==== Data records ====

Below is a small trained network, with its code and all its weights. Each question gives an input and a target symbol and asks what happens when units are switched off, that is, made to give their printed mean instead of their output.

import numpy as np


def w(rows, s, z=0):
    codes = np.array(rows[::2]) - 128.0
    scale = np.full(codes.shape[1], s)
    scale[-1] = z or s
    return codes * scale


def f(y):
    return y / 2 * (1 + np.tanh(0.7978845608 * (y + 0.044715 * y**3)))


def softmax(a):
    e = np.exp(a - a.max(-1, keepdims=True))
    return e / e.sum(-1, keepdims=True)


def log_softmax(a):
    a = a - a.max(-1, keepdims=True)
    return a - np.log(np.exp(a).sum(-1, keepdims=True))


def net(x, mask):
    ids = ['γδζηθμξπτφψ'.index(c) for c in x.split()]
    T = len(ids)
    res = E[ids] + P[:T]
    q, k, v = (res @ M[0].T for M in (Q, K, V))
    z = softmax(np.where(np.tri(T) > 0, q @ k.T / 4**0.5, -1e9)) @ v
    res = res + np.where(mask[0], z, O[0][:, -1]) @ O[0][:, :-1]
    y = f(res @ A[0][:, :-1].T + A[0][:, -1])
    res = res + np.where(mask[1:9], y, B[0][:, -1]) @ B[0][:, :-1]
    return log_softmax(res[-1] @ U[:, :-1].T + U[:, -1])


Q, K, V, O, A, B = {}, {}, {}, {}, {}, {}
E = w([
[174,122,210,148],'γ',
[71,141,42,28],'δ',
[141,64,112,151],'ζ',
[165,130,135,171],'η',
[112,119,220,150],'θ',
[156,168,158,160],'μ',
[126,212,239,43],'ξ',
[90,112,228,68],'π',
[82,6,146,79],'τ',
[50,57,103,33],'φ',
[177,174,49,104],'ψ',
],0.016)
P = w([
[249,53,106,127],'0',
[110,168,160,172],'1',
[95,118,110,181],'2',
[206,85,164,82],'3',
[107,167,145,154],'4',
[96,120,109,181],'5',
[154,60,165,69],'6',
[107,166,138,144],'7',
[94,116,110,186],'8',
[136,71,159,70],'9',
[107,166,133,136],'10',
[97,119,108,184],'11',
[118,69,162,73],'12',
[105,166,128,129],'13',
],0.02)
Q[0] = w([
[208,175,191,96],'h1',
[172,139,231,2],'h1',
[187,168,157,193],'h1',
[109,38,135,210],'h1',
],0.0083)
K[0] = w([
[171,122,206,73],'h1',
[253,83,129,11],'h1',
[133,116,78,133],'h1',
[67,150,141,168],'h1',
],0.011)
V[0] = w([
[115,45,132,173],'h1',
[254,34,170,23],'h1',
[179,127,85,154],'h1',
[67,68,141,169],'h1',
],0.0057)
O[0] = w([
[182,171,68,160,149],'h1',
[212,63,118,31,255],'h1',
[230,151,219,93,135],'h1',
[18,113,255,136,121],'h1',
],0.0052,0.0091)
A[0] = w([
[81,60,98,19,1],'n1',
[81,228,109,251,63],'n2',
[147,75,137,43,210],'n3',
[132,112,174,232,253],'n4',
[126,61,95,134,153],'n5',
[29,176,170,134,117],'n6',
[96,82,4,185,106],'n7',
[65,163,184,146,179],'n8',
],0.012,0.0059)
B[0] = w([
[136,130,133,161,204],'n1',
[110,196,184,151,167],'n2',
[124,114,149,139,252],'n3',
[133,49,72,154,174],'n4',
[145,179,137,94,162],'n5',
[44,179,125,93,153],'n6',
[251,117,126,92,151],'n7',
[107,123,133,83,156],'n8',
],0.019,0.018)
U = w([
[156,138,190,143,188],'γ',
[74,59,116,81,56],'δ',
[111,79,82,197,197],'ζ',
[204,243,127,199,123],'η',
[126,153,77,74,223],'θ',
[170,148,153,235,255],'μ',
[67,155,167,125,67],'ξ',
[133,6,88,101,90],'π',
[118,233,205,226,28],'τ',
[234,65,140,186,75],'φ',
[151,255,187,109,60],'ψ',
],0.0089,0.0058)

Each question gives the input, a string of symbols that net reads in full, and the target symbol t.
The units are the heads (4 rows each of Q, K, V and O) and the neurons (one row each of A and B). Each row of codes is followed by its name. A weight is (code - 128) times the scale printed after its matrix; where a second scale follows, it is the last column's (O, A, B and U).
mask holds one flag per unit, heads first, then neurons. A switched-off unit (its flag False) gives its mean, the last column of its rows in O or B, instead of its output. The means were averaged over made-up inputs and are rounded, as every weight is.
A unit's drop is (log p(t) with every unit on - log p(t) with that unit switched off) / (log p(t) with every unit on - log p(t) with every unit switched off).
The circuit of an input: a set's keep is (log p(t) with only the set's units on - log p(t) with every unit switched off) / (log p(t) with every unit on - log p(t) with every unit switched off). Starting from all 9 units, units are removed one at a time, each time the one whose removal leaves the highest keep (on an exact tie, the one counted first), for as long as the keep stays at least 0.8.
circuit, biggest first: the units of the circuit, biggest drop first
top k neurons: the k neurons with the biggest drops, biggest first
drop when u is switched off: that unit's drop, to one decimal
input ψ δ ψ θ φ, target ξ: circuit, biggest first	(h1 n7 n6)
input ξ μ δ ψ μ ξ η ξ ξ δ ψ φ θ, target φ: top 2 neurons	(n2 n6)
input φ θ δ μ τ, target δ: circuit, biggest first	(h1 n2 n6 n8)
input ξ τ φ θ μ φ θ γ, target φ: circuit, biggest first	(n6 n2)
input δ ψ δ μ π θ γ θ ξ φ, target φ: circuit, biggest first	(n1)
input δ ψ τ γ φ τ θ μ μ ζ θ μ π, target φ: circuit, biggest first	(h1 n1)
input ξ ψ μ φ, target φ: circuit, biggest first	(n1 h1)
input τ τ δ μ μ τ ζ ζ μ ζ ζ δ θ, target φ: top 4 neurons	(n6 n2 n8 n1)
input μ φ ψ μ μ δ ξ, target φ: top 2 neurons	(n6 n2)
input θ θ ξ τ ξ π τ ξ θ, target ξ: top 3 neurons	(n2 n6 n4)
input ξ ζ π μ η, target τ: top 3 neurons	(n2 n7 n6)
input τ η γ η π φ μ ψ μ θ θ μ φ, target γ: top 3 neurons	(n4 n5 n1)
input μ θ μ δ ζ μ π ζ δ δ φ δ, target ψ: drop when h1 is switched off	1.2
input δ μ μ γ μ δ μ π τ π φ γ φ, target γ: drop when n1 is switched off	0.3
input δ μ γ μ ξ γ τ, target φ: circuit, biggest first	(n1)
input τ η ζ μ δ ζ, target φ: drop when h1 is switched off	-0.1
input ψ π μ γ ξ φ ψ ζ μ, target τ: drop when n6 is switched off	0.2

====

The problem » Return each entry exactly. Leave none out.

Task solution »
Below is a small trained network, with its code and all its weights. Each question gives an input and a target symbol and asks what happens when units are switched off, that is, made to give their printed mean instead of their output.

import numpy as np


def w(rows, s, z=0):
    codes = np.array(rows[::2]) - 128.0
    scale = np.full(codes.shape[1], s)
    scale[-1] = z or s
    return codes * scale


def f(y):
    return y / 2 * (1 + np.tanh(0.7978845608 * (y + 0.044715 * y**3)))


def softmax(a):
    e = np.exp(a - a.max(-1, keepdims=True))
    return e / e.sum(-1, keepdims=True)


def log_softmax(a):
    a = a - a.max(-1, keepdims=True)
    return a - np.log(np.exp(a).sum(-1, keepdims=True))


def net(x, mask):
    ids = ['γδζηθμξπτφψ'.index(c) for c in x.split()]
    T = len(ids)
    res = E[ids] + P[:T]
    q, k, v = (res @ M[0].T for M in (Q, K, V))
    z = softmax(np.where(np.tri(T) > 0, q @ k.T / 4**0.5, -1e9)) @ v
    res = res + np.where(mask[0], z, O[0][:, -1]) @ O[0][:, :-1]
    y = f(res @ A[0][:, :-1].T + A[0][:, -1])
    res = res + np.where(mask[1:9], y, B[0][:, -1]) @ B[0][:, :-1]
    return log_softmax(res[-1] @ U[:, :-1].T + U[:, -1])


Q, K, V, O, A, B = {}, {}, {}, {}, {}, {}
E = w([
[174,122,210,148],'γ',
[71,141,42,28],'δ',
[141,64,112,151],'ζ',
[165,130,135,171],'η',
[112,119,220,150],'θ',
[156,168,158,160],'μ',
[126,212,239,43],'ξ',
[90,112,228,68],'π',
[82,6,146,79],'τ',
[50,57,103,33],'φ',
[177,174,49,104],'ψ',
],0.016)
P = w([
[249,53,106,127],'0',
[110,168,160,172],'1',
[95,118,110,181],'2',
[206,85,164,82],'3',
[107,167,145,154],'4',
[96,120,109,181],'5',
[154,60,165,69],'6',
[107,166,138,144],'7',
[94,116,110,186],'8',
[136,71,159,70],'9',
[107,166,133,136],'10',
[97,119,108,184],'11',
[118,69,162,73],'12',
[105,166,128,129],'13',
],0.02)
Q[0] = w([
[208,175,191,96],'h1',
[172,139,231,2],'h1',
[187,168,157,193],'h1',
[109,38,135,210],'h1',
],0.0083)
K[0] = w([
[171,122,206,73],'h1',
[253,83,129,11],'h1',
[133,116,78,133],'h1',
[67,150,141,168],'h1',
],0.011)
V[0] = w([
[115,45,132,173],'h1',
[254,34,170,23],'h1',
[179,127,85,154],'h1',
[67,68,141,169],'h1',
],0.0057)
O[0] = w([
[182,171,68,160,149],'h1',
[212,63,118,31,255],'h1',
[230,151,219,93,135],'h1',
[18,113,255,136,121],'h1',
],0.0052,0.0091)
A[0] = w([
[81,60,98,19,1],'n1',
[81,228,109,251,63],'n2',
[147,75,137,43,210],'n3',
[132,112,174,232,253],'n4',
[126,61,95,134,153],'n5',
[29,176,170,134,117],'n6',
[96,82,4,185,106],'n7',
[65,163,184,146,179],'n8',
],0.012,0.0059)
B[0] = w([
[136,130,133,161,204],'n1',
[110,196,184,151,167],'n2',
[124,114,149,139,252],'n3',
[133,49,72,154,174],'n4',
[145,179,137,94,162],'n5',
[44,179,125,93,153],'n6',
[251,117,126,92,151],'n7',
[107,123,133,83,156],'n8',
],0.019,0.018)
U = w([
[156,138,190,143,188],'γ',
[74,59,116,81,56],'δ',
[111,79,82,197,197],'ζ',
[204,243,127,199,123],'η',
[126,153,77,74,223],'θ',
[170,148,153,235,255],'μ',
[67,155,167,125,67],'ξ',
[133,6,88,101,90],'π',
[118,233,205,226,28],'τ',
[234,65,140,186,75],'φ',
[151,255,187,109,60],'ψ',
],0.0089,0.0058)

Each question gives the input, a string of symbols that net reads in full, and the target symbol t.
The units are the heads (4 rows each of Q, K, V and O) and the neurons (one row each of A and B). Each row of codes is followed by its name. A weight is (code - 128) times the scale printed after its matrix; where a second scale follows, it is the last column's (O, A, B and U).
mask holds one flag per unit, heads first, then neurons. A switched-off unit (its flag False) gives its mean, the last column of its rows in O or B, instead of its output. The means were averaged over made-up inputs and are rounded, as every weight is.
A unit's drop is (log p(t) with every unit on - log p(t) with that unit switched off) / (log p(t) with every unit on - log p(t) with every unit switched off).
The circuit of an input: a set's keep is (log p(t) with only the set's units on - log p(t) with every unit switched off) / (log p(t) with every unit on - log p(t) with every unit switched off). Starting from all 9 units, units are removed one at a time, each time the one whose removal leaves the highest keep (on an exact tie, the one counted first), for as long as the keep stays at least 0.8.
circuit, biggest first: the units of the circuit, biggest drop first
top k neurons: the k neurons with the biggest drops, biggest first
drop when u is switched off: that unit's drop, to one decimal
input ψ δ ψ θ φ, target ξ: circuit, biggest first	(h1 n7 n6)
input ξ μ δ ψ μ ξ η ξ ξ δ ψ φ θ, target φ: top 2 neurons	(n2 n6)
input φ θ δ μ τ, target δ: circuit, biggest first	(h1 n2 n6 n8)
input ξ τ φ θ μ φ θ γ, target φ: circuit, biggest first	(n6 n2)
input δ ψ δ μ π θ γ θ ξ φ, target φ: circuit, biggest first	(n1)
input δ ψ τ γ φ τ θ μ μ ζ θ μ π, target φ: circuit, biggest first	(h1 n1)
input ξ ψ μ φ, target φ: circuit, biggest first	(n1 h1)
input τ τ δ μ μ τ ζ ζ μ ζ ζ δ θ, target φ: top 4 neurons	(n6 n2 n8 n1)
input μ φ ψ μ μ δ ξ, target φ: top 2 neurons	(n6 n2)
input θ θ ξ τ ξ π τ ξ θ, target ξ: top 3 neurons	(n2 n6 n4)
input ξ ζ π μ η, target τ: top 3 neurons	(n2 n7 n6)
input τ η γ η π φ μ ψ μ θ θ μ φ, target γ: top 3 neurons	(n4 n5 n1)
input μ θ μ δ ζ μ π ζ δ δ φ δ, target ψ: drop when h1 is switched off	1.2
input δ μ μ γ μ δ μ π τ π φ γ φ, target γ: drop when n1 is switched off	0.3
input δ μ γ μ ξ γ τ, target φ: circuit, biggest first	(n1)
input τ η ζ μ δ ζ, target φ: drop when h1 is switched off	-0.1
input ψ π μ γ ξ φ ψ ζ μ, target τ: drop when n6 is switched off	0.2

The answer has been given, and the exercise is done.